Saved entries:
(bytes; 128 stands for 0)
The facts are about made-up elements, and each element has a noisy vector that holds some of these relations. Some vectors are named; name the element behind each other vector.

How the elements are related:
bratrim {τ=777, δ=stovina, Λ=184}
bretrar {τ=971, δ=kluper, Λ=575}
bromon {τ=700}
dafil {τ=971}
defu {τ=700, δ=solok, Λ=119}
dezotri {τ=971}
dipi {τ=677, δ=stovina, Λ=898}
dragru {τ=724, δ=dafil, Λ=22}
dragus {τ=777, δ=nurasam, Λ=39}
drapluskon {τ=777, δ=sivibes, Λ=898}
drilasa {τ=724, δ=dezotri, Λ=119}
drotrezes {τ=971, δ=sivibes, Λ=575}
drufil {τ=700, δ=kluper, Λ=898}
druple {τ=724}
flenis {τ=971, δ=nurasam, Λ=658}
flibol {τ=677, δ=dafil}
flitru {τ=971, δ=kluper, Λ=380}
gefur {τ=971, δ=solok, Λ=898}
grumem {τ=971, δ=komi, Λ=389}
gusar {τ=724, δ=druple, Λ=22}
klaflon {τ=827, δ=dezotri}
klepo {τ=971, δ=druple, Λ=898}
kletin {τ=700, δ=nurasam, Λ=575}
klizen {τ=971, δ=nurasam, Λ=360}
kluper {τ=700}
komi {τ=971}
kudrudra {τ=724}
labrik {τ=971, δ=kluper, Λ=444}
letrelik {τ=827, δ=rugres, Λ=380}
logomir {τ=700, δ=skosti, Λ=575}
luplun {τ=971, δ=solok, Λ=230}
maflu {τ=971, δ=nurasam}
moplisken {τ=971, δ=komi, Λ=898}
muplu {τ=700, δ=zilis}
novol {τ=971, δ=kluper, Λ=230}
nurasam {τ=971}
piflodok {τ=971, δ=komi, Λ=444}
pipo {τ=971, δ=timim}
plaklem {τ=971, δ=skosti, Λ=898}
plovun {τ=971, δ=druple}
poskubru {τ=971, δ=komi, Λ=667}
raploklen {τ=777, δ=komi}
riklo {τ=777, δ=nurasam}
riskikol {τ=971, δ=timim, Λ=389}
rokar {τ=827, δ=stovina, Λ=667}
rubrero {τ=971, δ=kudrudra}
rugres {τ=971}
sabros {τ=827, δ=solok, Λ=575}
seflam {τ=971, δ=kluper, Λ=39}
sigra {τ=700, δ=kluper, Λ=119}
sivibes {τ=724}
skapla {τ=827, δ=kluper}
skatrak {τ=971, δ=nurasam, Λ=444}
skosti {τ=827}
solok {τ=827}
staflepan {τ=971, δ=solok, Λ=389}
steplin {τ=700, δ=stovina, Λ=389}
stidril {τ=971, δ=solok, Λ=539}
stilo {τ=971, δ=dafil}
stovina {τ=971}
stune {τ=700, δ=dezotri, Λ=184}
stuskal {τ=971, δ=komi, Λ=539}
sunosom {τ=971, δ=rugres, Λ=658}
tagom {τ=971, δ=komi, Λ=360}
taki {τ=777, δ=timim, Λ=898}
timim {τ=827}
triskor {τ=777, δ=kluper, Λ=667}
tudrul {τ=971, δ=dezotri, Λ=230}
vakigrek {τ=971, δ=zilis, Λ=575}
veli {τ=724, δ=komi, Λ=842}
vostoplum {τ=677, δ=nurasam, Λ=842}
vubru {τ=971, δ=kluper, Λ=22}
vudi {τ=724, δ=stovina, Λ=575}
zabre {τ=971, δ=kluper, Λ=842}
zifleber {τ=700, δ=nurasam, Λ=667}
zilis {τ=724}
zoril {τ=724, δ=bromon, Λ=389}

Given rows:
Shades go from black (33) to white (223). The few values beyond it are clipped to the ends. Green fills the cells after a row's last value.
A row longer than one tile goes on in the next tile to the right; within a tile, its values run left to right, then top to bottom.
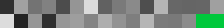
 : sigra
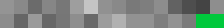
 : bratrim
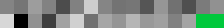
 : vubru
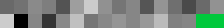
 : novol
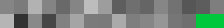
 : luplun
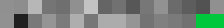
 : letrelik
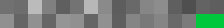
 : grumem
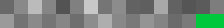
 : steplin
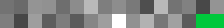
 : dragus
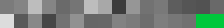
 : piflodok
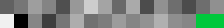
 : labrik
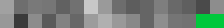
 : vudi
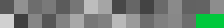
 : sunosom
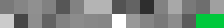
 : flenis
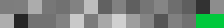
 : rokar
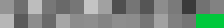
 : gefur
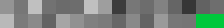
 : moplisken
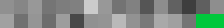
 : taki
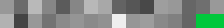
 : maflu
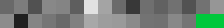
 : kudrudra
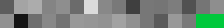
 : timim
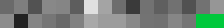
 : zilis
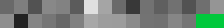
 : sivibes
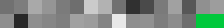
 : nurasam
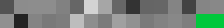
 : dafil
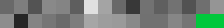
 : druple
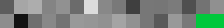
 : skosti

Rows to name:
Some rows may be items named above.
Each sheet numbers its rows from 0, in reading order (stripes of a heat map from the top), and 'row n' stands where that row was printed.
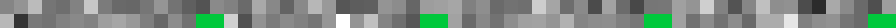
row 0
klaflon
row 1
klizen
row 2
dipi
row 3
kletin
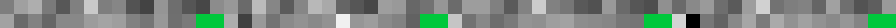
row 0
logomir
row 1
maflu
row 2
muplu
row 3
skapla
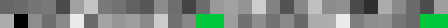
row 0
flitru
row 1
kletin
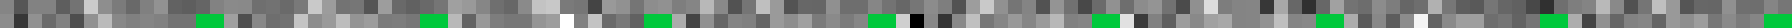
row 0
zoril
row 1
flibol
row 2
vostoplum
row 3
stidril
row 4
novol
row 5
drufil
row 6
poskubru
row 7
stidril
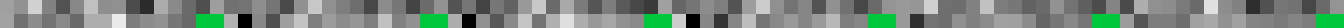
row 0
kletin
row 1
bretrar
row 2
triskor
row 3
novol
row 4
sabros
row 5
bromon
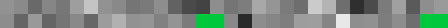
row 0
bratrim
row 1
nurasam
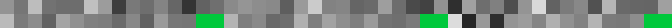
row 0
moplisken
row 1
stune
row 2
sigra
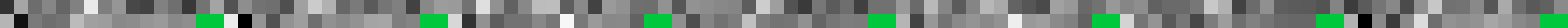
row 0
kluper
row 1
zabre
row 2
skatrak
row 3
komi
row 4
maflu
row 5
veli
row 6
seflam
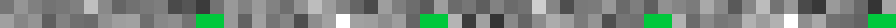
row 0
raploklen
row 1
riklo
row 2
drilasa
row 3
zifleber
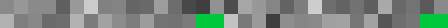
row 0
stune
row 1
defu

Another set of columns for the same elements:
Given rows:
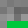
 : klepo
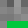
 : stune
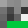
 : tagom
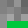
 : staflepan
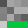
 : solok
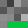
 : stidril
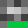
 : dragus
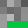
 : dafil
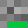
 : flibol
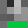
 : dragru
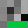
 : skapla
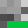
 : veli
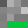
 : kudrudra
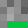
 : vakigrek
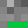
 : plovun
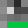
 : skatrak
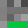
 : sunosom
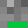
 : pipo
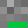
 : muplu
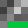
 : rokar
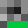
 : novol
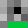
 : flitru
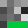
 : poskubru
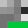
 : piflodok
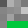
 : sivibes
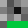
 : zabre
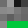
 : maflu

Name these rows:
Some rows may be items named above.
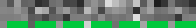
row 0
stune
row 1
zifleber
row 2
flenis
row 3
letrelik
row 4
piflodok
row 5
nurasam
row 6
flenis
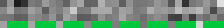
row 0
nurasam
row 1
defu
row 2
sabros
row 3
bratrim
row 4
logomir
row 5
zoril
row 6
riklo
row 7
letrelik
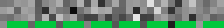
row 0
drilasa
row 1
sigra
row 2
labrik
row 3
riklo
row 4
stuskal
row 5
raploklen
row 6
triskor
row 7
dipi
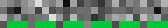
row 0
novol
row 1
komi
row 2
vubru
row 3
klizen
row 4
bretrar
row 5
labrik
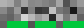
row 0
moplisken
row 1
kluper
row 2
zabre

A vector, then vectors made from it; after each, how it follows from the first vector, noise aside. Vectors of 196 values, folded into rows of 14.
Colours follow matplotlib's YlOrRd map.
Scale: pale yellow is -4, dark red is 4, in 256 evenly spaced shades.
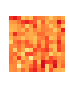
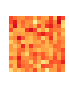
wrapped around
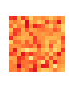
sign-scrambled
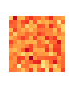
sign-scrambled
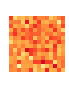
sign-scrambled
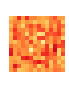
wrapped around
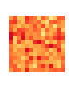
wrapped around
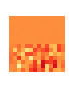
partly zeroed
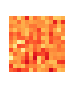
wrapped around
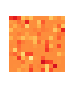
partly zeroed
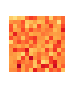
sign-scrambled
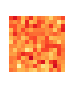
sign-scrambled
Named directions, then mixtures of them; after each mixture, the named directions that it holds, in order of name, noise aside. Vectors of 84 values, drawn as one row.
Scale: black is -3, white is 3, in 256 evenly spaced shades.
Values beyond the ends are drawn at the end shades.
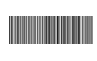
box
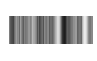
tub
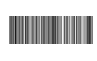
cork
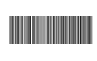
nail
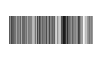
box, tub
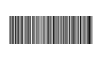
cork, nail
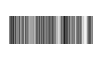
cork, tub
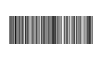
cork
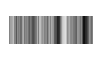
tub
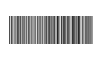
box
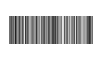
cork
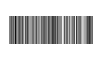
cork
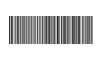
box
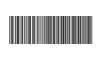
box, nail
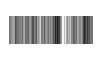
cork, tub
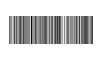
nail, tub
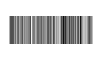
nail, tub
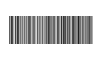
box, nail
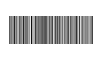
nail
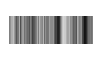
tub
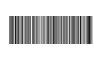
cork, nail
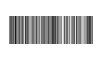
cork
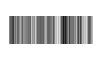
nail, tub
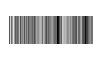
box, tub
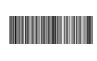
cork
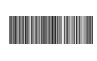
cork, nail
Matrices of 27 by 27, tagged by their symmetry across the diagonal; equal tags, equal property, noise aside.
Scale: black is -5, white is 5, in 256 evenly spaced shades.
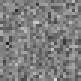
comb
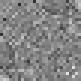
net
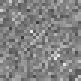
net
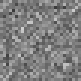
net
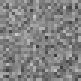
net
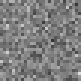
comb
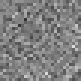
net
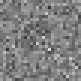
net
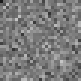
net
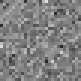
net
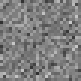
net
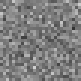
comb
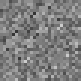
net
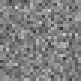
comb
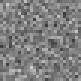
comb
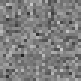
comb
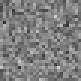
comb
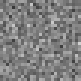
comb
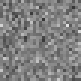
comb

#### Task item
The expected output is every line of the data, unchanged, with the pictures skipped.

#### Task response
(bytes; 128 stands for 0)
The facts are about made-up elements, and each element has a noisy vector that holds some of these relations. Some vectors are named; name the element behind each other vector.

How the elements are related:
bratrim {τ=777, δ=stovina, Λ=184}
bretrar {τ=971, δ=kluper, Λ=575}
bromon {τ=700}
dafil {τ=971}
defu {τ=700, δ=solok, Λ=119}
dezotri {τ=971}
dipi {τ=677, δ=stovina, Λ=898}
dragru {τ=724, δ=dafil, Λ=22}
dragus {τ=777, δ=nurasam, Λ=39}
drapluskon {τ=777, δ=sivibes, Λ=898}
drilasa {τ=724, δ=dezotri, Λ=119}
drotrezes {τ=971, δ=sivibes, Λ=575}
drufil {τ=700, δ=kluper, Λ=898}
druple {τ=724}
flenis {τ=971, δ=nurasam, Λ=658}
flibol {τ=677, δ=dafil}
flitru {τ=971, δ=kluper, Λ=380}
gefur {τ=971, δ=solok, Λ=898}
grumem {τ=971, δ=komi, Λ=389}
gusar {τ=724, δ=druple, Λ=22}
klaflon {τ=827, δ=dezotri}
klepo {τ=971, δ=druple, Λ=898}
kletin {τ=700, δ=nurasam, Λ=575}
klizen {τ=971, δ=nurasam, Λ=360}
kluper {τ=700}
komi {τ=971}
kudrudra {τ=724}
labrik {τ=971, δ=kluper, Λ=444}
letrelik {τ=827, δ=rugres, Λ=380}
logomir {τ=700, δ=skosti, Λ=575}
luplun {τ=971, δ=solok, Λ=230}
maflu {τ=971, δ=nurasam}
moplisken {τ=971, δ=komi, Λ=898}
muplu {τ=700, δ=zilis}
novol {τ=971, δ=kluper, Λ=230}
nurasam {τ=971}
piflodok {τ=971, δ=komi, Λ=444}
pipo {τ=971, δ=timim}
plaklem {τ=971, δ=skosti, Λ=898}
plovun {τ=971, δ=druple}
poskubru {τ=971, δ=komi, Λ=667}
raploklen {τ=777, δ=komi}
riklo {τ=777, δ=nurasam}
riskikol {τ=971, δ=timim, Λ=389}
rokar {τ=827, δ=stovina, Λ=667}
rubrero {τ=971, δ=kudrudra}
rugres {τ=971}
sabros {τ=827, δ=solok, Λ=575}
seflam {τ=971, δ=kluper, Λ=39}
sigra {τ=700, δ=kluper, Λ=119}
sivibes {τ=724}
skapla {τ=827, δ=kluper}
skatrak {τ=971, δ=nurasam, Λ=444}
skosti {τ=827}
solok {τ=827}
staflepan {τ=971, δ=solok, Λ=389}
steplin {τ=700, δ=stovina, Λ=389}
stidril {τ=971, δ=solok, Λ=539}
stilo {τ=971, δ=dafil}
stovina {τ=971}
stune {τ=700, δ=dezotri, Λ=184}
stuskal {τ=971, δ=komi, Λ=539}
sunosom {τ=971, δ=rugres, Λ=658}
tagom {τ=971, δ=komi, Λ=360}
taki {τ=777, δ=timim, Λ=898}
timim {τ=827}
triskor {τ=777, δ=kluper, Λ=667}
tudrul {τ=971, δ=dezotri, Λ=230}
vakigrek {τ=971, δ=zilis, Λ=575}
veli {τ=724, δ=komi, Λ=842}
vostoplum {τ=677, δ=nurasam, Λ=842}
vubru {τ=971, δ=kluper, Λ=22}
vudi {τ=724, δ=stovina, Λ=575}
zabre {τ=971, δ=kluper, Λ=842}
zifleber {τ=700, δ=nurasam, Λ=667}
zilis {τ=724}
zoril {τ=724, δ=bromon, Λ=389}

Given rows:
Shades go from black (33) to white (223). The few values beyond it are clipped to the ends. Green fills the cells after a row's last value.
A row longer than one tile goes on in the next tile to the right; within a tile, its values run left to right, then top to bottom.
 : sigra
 : bratrim
 : vubru
 : novol
 : luplun
 : letrelik
 : grumem
 : steplin
 : dragus
 : piflodok
 : labrik
 : vudi
 : sunosom
 : flenis
 : rokar
 : gefur
 : moplisken
 : taki
 : maflu
 : kudrudra
 : timim
 : zilis
 : sivibes
 : nurasam
 : dafil
 : druple
 : skosti

Rows to name:
Some rows may be items named above.
Each sheet numbers its rows from 0, in reading order (stripes of a heat map from the top), and 'row n' stands where that row was printed.
row 0
klaflon
row 1
klizen
row 2
dipi
row 3
kletin
row 0
logomir
row 1
maflu
row 2
muplu
row 3
skapla
row 0
flitru
row 1
kletin
row 0
zoril
row 1
flibol
row 2
vostoplum
row 3
stidril
row 4
novol
row 5
drufil
row 6
poskubru
row 7
stidril
row 0
kletin
row 1
bretrar
row 2
triskor
row 3
novol
row 4
sabros
row 5
bromon
row 0
bratrim
row 1
nurasam
row 0
moplisken
row 1
stune
row 2
sigra
row 0
kluper
row 1
zabre
row 2
skatrak
row 3
komi
row 4
maflu
row 5
veli
row 6
seflam
row 0
raploklen
row 1
riklo
row 2
drilasa
row 3
zifleber
row 0
stune
row 1
defu

Another set of columns for the same elements:
Given rows:
 : klepo
 : stune
 : tagom
 : staflepan
 : solok
 : stidril
 : dragus
 : dafil
 : flibol
 : dragru
 : skapla
 : veli
 : kudrudra
 : vakigrek
 : plovun
 : skatrak
 : sunosom
 : pipo
 : muplu
 : rokar
 : novol
 : flitru
 : poskubru
 : piflodok
 : sivibes
 : zabre
 : maflu

Name these rows:
Some rows may be items named above.
row 0
stune
row 1
zifleber
row 2
flenis
row 3
letrelik
row 4
piflodok
row 5
nurasam
row 6
flenis
row 0
nurasam
row 1
defu
row 2
sabros
row 3
bratrim
row 4
logomir
row 5
zoril
row 6
riklo
row 7
letrelik
row 0
drilasa
row 1
sigra
row 2
labrik
row 3
riklo
row 4
stuskal
row 5
raploklen
row 6
triskor
row 7
dipi
row 0
novol
row 1
komi
row 2
vubru
row 3
klizen
row 4
bretrar
row 5
labrik
row 0
moplisken
row 1
kluper
row 2
zabre

A vector, then vectors made from it; after each, how it follows from the first vector, noise aside. Vectors of 196 values, folded into rows of 14.
Colours follow matplotlib's YlOrRd map.
Scale: pale yellow is -4, dark red is 4, in 256 evenly spaced shades.
wrapped around
sign-scrambled
sign-scrambled
sign-scrambled
wrapped around
wrapped around
partly zeroed
wrapped around
partly zeroed
sign-scrambled
sign-scrambled
Named directions, then mixtures of them; after each mixture, the named directions that it holds, in order of name, noise aside. Vectors of 84 values, drawn as one row.
Scale: black is -3, white is 3, in 256 evenly spaced shades.
Values beyond the ends are drawn at the end shades.
box
tub
cork
nail
box, tub
cork, nail
cork, tub
cork
tub
box
cork
cork
box
box, nail
cork, tub
nail, tub
nail, tub
box, nail
nail
tub
cork, nail
cork
nail, tub
box, tub
cork
cork, nail
Matrices of 27 by 27, tagged by their symmetry across the diagonal; equal tags, equal property, noise aside.
Scale: black is -5, white is 5, in 256 evenly spaced shades.
comb
net
net
net
net
comb
net
net
net
net
net
comb
net
comb
comb
comb
comb
comb
comb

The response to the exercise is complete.